Start of Provided entries

Below are the code and all the weights of a small trained network. Each question names an input and a class and asks about switching units off, where a switched-off unit gives its printed mean instead of its output.

import numpy as np


def w(rows, s, z=0):
    codes = np.array(rows[::2]) - 128.0
    scale = np.full(codes.shape[1], s)
    scale[-1] = z or s
    return codes * scale


def f(y):
    return np.maximum(y, 0)


def log_softmax(a):
    a = a - a.max(-1, keepdims=True)
    return a - np.log(np.exp(a).sum(-1, keepdims=True))


def net(x, mask):
    res = np.array(x, float).reshape(1, 8) / 4 @ E
    y = f(res @ A[0][:, :-1].T + A[0][:, -1])
    res = res + np.where(mask, y, B[0][:, -1]) @ B[0][:, :-1]
    return log_softmax(res[-1] @ U[:, :-1].T + U[:, -1])


A, B = {}, {}
E = w([
[123,222,68,61,28,52,191,58,219,195],'x0',
[123,216,142,204,153,20,93,75,3,182],'x1',
[23,144,171,195,76,116,14,57,200,48],'x2',
[158,130,152,117,124,108,98,142,146,139],'x3',
[205,125,200,175,201,73,216,33,152,46],'x4',
[125,28,55,215,240,69,84,113,206,223],'x5',
[46,191,175,158,174,55,209,248,184,122],'x6',
[136,128,135,129,129,127,121,131,135,132],'x7',
],0.0068)
A[0] = w([
[124,95,58,174,180,86,102,87,127,176,31],'neuron 1',
[137,42,144,166,177,154,109,169,122,69,135],'neuron 2',
[135,57,113,94,100,154,80,43,133,133,87],'neuron 3',
[96,175,148,148,169,97,138,184,167,106,155],'neuron 4',
[178,124,88,116,169,151,149,171,90,205,58],'neuron 5',
[59,146,195,152,113,107,69,67,110,137,19],'neuron 6',
[154,115,99,71,62,138,176,122,255,122,137],'neuron 7',
[112,27,107,128,139,131,114,156,199,172,169],'neuron 8',
[129,56,140,83,152,220,140,180,204,73,163],'neuron 9',
[138,139,67,145,131,101,134,94,186,180,134],'neuron 10',
[176,95,113,126,88,146,96,76,98,135,35],'neuron 11',
[235,118,84,127,94,136,212,175,81,146,74],'neuron 12',
[106,176,108,120,87,60,165,61,128,159,94],'neuron 13',
[52,162,178,157,155,93,192,207,178,124,76],'neuron 14',
[192,143,156,152,179,67,194,35,136,87,79],'neuron 15',
[71,130,121,170,71,126,45,126,141,119,98],'neuron 16',
[158,122,131,124,121,149,71,34,85,149,54],'neuron 17',
[175,124,112,98,156,124,185,197,82,195,27],'neuron 18',
[90,161,65,80,69,206,77,203,127,160,145],'neuron 19',
[64,128,150,178,105,138,89,101,179,90,34],'neuron 20',
[182,93,77,141,141,92,155,158,115,159,119],'neuron 21',
[158,206,213,80,6,163,160,144,76,66,167],'neuron 22',
[207,126,104,121,125,171,75,35,93,126,134],'neuron 23',
[57,147,183,135,141,67,161,194,134,137,36],'neuron 24',
[97,131,122,135,133,180,107,100,213,79,98],'neuron 25',
[143,76,130,89,84,139,99,54,87,169,3],'neuron 26',
[195,116,153,133,161,156,198,88,204,76,248],'neuron 27',
[80,159,119,138,104,113,77,150,50,208,113],'neuron 28',
[209,145,176,174,168,105,174,36,130,59,105],'neuron 29',
[128,60,72,134,169,87,111,106,201,157,27],'neuron 30',
[143,204,143,188,163,11,97,68,4,164,51],'neuron 31',
[127,200,94,88,85,46,159,35,172,180,72],'neuron 32',
[184,87,110,82,130,186,102,61,120,120,108],'neuron 33',
[107,121,52,92,97,165,76,198,134,197,221],'neuron 34',
[73,117,124,175,135,112,63,79,189,103,76],'neuron 35',
[82,148,137,158,73,107,84,120,157,43,85],'neuron 36',
[137,80,185,206,169,153,82,173,21,62,135],'neuron 37',
[123,81,96,219,178,103,114,128,181,204,136],'neuron 38',
[118,68,204,170,166,127,103,146,54,125,16],'neuron 39',
],0.0082,0.0025)
B[0] = w([
[112,148,209,174,82,156,169,135,95,93,187],'neuron 1',
[179,98,75,141,140,136,100,145,68,182,190],'neuron 2',
[111,123,127,130,144,91,202,167,195,181,181],'neuron 3',
[91,106,137,144,173,104,191,167,187,191,172],'neuron 4',
[164,191,138,87,183,199,125,65,129,77,181],'neuron 5',
[180,170,147,65,169,139,125,79,113,145,178],'neuron 6',
[141,57,75,92,106,138,72,130,10,216,197],'neuron 7',
[95,123,191,166,74,77,146,108,80,94,185],'neuron 8',
[83,57,118,69,91,73,115,85,17,214,196],'neuron 9',
[150,119,109,185,79,137,106,151,53,140,178],'neuron 10',
[88,173,126,128,189,169,200,175,212,165,168],'neuron 11',
[186,202,156,37,173,143,135,56,133,69,190],'neuron 12',
[193,98,62,166,114,169,94,149,77,183,192],'neuron 13',
[105,116,98,134,181,85,219,178,213,197,183],'neuron 14',
[105,100,72,160,147,116,54,155,175,23,202],'neuron 15',
[180,177,133,82,185,176,108,77,180,75,184],'neuron 16',
[94,142,136,122,164,101,198,158,191,186,182],'neuron 17',
[201,204,112,52,208,181,157,43,166,101,184],'neuron 18',
[90,93,133,169,138,80,64,131,163,22,209],'neuron 19',
[190,183,138,69,184,138,139,55,161,127,175],'neuron 20',
[142,182,164,104,158,180,149,71,117,94,169],'neuron 21',
[135,160,212,250,34,138,188,127,72,108,244],'neuron 22',
[66,129,126,144,144,104,220,196,187,180,200],'neuron 23',
[119,134,87,149,162,114,204,160,207,190,173],'neuron 24',
[124,138,131,65,164,148,123,54,91,139,172],'neuron 25',
[96,135,108,170,154,89,187,190,201,171,172],'neuron 26',
[70,75,113,117,134,62,39,121,148,18,195],'neuron 27',
[52,56,122,122,137,42,49,128,141,51,200],'neuron 28',
[84,115,112,144,135,108,47,145,200,39,208],'neuron 29',
[129,176,207,163,68,149,179,133,92,118,179],'neuron 30',
[11,45,166,2,115,17,106,48,16,182,249],'neuron 31',
[200,133,35,179,124,223,55,185,101,196,219],'neuron 32',
[84,145,160,127,166,78,189,168,184,178,183],'neuron 33',
[85,134,79,157,178,100,60,135,171,23,207],'neuron 34',
[212,198,163,75,167,181,145,63,127,102,186],'neuron 35',
[199,160,154,81,188,159,163,59,128,119,183],'neuron 36',
[196,122,61,180,91,185,101,151,103,204,225],'neuron 37',
[138,173,230,192,58,132,143,137,95,88,204],'neuron 38',
[178,112,41,182,132,199,81,161,114,159,184],'neuron 39',
],0.0067,0.013)
U = w([
[212,225,121,34,208,184,150,56,145,99,56],'0',
[71,147,82,149,186,96,235,225,230,218,42],'1',
[63,67,110,53,119,80,97,95,38,183,255],'2',
[207,132,1,199,129,211,46,193,79,210,10],'3',
[74,126,80,162,163,99,35,159,181,15,87],'4',
[129,195,216,220,53,158,196,150,64,80,129],'5',
],0.0089,0.0043)

Each question gives the input, the list of numbers given to net, and the class t.
The units are the neurons (one row each of A and B). Each row of codes is followed by its name. A weight is (code - 128) times the scale printed after its matrix; where a second scale follows, it is the last column's (A, B and U).
mask holds one flag per neuron, in row order. A switched-off neuron (its flag False) gives its mean, the last column of its row in B, instead of its output. The means were averaged over made-up inputs and are rounded, as every weight is.
A unit's drop is (log p(t) with every unit on - log p(t) with that unit switched off) / (log p(t) with every unit on - log p(t) with every unit switched off).
The circuit of an input: a set's keep is (log p(t) with only the set's units on - log p(t) with every unit switched off) / (log p(t) with every unit on - log p(t) with every unit switched off). Starting from the 12 units with the biggest drops (on a tie, the unit counted first), units are removed one at a time, each time the one whose removal leaves the highest keep (on an exact tie, the one counted first), for as long as the keep stays at least 0.8.
units of the circuit, in order: the units of the circuit, biggest drop first
k most important neurons: the k neurons with the biggest drops, biggest first
drop of u: that unit's drop, to one decimal
input [-3,8,3,0,-4,4,6,1], class 2: units of the circuit, in order	(neuron 31)
input [7,5,-8,6,-7,-4,-3,6], class 0: 3 most important neurons	(neuron 12; neuron 18; neuron 5)
input [-5,-6,-1,-1,-4,-5,-5,8], class 2: 2 most important neurons	(neuron 9; neuron 32)
input [6,1,-1,1,0,7,5,-5], class 5: 2 most important neurons	(neuron 38; neuron 30)
input [-5,4,5,-6,6,-6,-3,-1], class 4: 2 most important neurons	(neuron 29; neuron 15)
input [6,7,7,-1,0,4,3,2], class 0: 2 most important neurons	(neuron 35; neuron 16)
input [1,5,-5,3,-7,6,0,-2], class 4: units of the circuit, in order	(neuron 34; neuron 28)
input [1,-7,-4,-6,5,-7,-5,5], class 2: 2 most important neurons	(neuron 9; neuron 7)
input [4,-3,0,1,2,-4,-3,3], class 3: units of the circuit, in order	(neuron 31; neuron 7)
input [-8,6,7,4,-2,-1,-8,-4], class 1: units of the circuit, in order	(neuron 23; neuron 17)
input [-8,-8,4,3,-6,-4,-8,4], class 1: units of the circuit, in order	(neuron 33; neuron 3)
input [-2,7,-2,1,7,-3,4,-6], class 2: 2 most important neurons	(neuron 31; neuron 34)
input [-7,6,-7,-1,2,-2,0,6], class 0: 4 most important neurons	(neuron 18; neuron 12; neuron 32; neuron 5)
input [5,4,3,6,4,7,4,-2], class 5: units of the circuit, in order	(neuron 38)
input [6,7,-7,-6,-7,3,2,2], class 0: 2 most important neurons	(neuron 18; neuron 5)
input [6,-8,6,-1,8,-5,4,7], class 2: 2 most important neurons	(neuron 7; neuron 9)
input [-1,2,1,-4,8,-2,-6,-8], class 4: 3 most important neurons	(neuron 29; neuron 15; neuron 27)
input [-2,8,0,4,-4,0,8,-8], class 1: 4 most important neurons	(neuron 24; neuron 14; neuron 4; neuron 9)
input [-8,-6,2,-6,2,5,5,-7], class 3: drop of neuron 37	0.5
input [-6,-3,-6,6,8,-5,2,-6], class 4: units of the circuit, in order	(neuron 27)
input [-1,-6,-2,2,1,-2,-7,-5], class 1: drop of neuron 23	0.1
input [8,3,2,6,3,-5,-2,-1], class 3: drop of neuron 1	0.0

End of Provided entries

**To do**
Wherever the string "that" appears in the entries above, return the line it appears on.

**Solution below**
A unit's drop is (log p(t) with every unit on - log p(t) with that unit switched off) / (log p(t) with every unit on - log p(t) with every unit switched off).
drop of u: that unit's drop, to one decimal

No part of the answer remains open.